Aim of the task: Within the data that follows, set down exactly the lines from the one containing "[ 84 154 159 105]]" through the one containing "[ 81 134 120 124 148]", both ends included.

Source records:
————

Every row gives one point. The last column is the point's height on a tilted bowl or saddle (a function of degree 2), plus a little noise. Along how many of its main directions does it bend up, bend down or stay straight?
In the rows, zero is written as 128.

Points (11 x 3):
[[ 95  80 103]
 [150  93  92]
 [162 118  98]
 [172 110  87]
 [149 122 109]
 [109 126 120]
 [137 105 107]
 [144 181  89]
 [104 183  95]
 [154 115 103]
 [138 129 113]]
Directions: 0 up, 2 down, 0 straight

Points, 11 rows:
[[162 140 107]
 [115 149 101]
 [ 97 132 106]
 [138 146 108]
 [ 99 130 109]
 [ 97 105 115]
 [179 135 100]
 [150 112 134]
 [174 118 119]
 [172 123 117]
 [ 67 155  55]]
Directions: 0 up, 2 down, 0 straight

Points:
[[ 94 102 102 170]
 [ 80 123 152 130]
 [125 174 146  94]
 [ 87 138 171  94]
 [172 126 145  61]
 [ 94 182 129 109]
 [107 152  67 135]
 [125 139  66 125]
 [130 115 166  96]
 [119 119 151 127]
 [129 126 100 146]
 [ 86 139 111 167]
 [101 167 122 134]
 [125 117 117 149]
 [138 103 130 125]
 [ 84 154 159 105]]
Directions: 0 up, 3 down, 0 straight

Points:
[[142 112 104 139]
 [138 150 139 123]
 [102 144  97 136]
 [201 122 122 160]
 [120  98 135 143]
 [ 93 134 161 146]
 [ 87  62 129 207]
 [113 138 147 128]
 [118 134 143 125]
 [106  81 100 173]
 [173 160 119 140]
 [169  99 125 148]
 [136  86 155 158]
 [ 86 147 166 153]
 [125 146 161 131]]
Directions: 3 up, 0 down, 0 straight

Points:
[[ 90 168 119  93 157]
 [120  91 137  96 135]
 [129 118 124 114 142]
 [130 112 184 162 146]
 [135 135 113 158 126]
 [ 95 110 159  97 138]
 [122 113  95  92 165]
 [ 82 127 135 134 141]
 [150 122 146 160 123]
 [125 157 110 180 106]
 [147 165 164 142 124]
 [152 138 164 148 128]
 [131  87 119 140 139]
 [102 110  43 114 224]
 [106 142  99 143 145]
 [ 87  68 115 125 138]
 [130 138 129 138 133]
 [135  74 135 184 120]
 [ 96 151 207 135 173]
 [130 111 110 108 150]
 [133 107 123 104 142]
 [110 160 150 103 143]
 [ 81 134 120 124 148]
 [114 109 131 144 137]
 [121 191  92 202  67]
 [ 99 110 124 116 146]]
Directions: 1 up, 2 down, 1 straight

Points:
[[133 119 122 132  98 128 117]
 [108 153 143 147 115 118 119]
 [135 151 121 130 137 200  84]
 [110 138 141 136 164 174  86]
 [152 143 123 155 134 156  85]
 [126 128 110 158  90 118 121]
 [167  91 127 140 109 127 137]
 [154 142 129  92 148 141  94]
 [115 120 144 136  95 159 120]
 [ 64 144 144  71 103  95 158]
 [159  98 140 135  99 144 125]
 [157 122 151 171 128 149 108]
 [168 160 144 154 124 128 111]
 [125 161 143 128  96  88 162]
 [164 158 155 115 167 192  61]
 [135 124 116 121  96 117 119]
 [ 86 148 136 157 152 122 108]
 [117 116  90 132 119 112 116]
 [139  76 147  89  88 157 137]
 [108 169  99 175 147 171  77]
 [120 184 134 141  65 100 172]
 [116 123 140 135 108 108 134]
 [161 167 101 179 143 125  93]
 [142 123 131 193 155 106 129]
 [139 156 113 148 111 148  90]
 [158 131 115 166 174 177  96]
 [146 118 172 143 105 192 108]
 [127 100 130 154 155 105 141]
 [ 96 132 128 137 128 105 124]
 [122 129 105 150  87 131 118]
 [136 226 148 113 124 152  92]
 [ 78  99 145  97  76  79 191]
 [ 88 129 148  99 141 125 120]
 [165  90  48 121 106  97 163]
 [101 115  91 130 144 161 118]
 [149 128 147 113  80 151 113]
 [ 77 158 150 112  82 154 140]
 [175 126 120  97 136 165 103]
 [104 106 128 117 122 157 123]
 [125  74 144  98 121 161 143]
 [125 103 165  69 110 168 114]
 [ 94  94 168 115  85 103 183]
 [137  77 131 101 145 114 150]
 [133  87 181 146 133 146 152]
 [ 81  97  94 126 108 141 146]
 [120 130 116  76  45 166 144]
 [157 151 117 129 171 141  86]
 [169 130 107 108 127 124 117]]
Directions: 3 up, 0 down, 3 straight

————

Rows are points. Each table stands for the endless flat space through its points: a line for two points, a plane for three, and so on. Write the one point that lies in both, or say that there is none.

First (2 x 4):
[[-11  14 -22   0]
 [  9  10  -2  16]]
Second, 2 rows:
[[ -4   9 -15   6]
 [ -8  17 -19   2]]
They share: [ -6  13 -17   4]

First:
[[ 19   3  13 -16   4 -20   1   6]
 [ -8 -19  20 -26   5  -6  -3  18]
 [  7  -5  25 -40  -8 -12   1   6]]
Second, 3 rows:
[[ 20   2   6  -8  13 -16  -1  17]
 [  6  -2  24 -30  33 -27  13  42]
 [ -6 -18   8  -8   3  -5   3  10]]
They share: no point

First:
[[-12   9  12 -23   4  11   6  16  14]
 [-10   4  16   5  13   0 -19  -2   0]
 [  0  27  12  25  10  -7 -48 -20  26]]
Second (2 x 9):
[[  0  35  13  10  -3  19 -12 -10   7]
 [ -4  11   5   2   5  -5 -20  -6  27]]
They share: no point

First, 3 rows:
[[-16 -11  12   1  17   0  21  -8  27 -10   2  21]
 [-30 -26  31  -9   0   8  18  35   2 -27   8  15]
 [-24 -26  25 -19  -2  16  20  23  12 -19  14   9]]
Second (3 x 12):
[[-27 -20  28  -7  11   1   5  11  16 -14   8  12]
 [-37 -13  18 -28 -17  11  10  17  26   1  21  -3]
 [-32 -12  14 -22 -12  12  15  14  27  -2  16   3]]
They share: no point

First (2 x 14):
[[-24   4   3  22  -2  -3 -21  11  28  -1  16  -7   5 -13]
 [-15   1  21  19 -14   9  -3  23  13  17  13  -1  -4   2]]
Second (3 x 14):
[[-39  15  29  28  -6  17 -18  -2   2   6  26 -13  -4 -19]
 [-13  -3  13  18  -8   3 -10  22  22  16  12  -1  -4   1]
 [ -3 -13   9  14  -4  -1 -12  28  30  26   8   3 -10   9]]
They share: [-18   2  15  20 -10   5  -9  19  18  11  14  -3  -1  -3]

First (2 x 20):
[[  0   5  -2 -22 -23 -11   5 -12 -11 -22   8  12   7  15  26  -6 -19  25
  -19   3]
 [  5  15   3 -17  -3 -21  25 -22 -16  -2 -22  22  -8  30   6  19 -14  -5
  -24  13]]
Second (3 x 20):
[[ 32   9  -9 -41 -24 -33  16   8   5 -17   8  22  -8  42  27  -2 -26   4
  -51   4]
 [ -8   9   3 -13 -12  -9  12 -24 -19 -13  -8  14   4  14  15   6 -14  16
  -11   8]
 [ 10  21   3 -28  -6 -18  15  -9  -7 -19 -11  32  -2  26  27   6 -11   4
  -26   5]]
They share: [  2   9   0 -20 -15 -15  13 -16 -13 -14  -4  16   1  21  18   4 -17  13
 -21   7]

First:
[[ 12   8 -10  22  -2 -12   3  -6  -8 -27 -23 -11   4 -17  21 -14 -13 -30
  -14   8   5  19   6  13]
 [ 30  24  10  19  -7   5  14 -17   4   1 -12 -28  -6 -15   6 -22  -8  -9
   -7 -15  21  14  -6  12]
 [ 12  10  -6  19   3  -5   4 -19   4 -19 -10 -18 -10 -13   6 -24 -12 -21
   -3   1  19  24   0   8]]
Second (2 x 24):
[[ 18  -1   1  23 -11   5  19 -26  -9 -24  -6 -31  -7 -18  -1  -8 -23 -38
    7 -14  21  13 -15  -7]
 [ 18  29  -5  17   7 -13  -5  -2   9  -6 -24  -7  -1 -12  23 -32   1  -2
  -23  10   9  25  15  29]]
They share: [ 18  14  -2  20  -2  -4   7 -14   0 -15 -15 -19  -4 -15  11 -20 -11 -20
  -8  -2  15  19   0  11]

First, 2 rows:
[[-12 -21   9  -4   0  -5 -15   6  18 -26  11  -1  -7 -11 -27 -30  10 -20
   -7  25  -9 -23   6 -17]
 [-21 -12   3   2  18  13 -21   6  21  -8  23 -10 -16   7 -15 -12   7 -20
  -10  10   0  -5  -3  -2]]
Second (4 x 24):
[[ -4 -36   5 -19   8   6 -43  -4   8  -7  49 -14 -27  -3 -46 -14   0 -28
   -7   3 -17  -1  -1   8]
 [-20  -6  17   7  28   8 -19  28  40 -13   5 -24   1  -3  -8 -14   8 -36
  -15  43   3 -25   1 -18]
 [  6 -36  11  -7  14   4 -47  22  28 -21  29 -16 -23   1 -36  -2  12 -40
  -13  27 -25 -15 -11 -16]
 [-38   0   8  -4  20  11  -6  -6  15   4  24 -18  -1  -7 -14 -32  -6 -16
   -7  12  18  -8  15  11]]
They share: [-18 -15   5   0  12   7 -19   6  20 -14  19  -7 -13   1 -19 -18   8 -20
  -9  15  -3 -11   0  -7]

————

Solution to the exercise:
 [ 84 154 159 105]]
Directions: 0 up, 3 down, 0 straight

Points:
[[142 112 104 139]
 [138 150 139 123]
 [102 144  97 136]
 [201 122 122 160]
 [120  98 135 143]
 [ 93 134 161 146]
 [ 87  62 129 207]
 [113 138 147 128]
 [118 134 143 125]
 [106  81 100 173]
 [173 160 119 140]
 [169  99 125 148]
 [136  86 155 158]
 [ 86 147 166 153]
 [125 146 161 131]]
Directions: 3 up, 0 down, 0 straight

Points:
[[ 90 168 119  93 157]
 [120  91 137  96 135]
 [129 118 124 114 142]
 [130 112 184 162 146]
 [135 135 113 158 126]
 [ 95 110 159  97 138]
 [122 113  95  92 165]
 [ 82 127 135 134 141]
 [150 122 146 160 123]
 [125 157 110 180 106]
 [147 165 164 142 124]
 [152 138 164 148 128]
 [131  87 119 140 139]
 [102 110  43 114 224]
 [106 142  99 143 145]
 [ 87  68 115 125 138]
 [130 138 129 138 133]
 [135  74 135 184 120]
 [ 96 151 207 135 173]
 [130 111 110 108 150]
 [133 107 123 104 142]
 [110 160 150 103 143]
 [ 81 134 120 124 148]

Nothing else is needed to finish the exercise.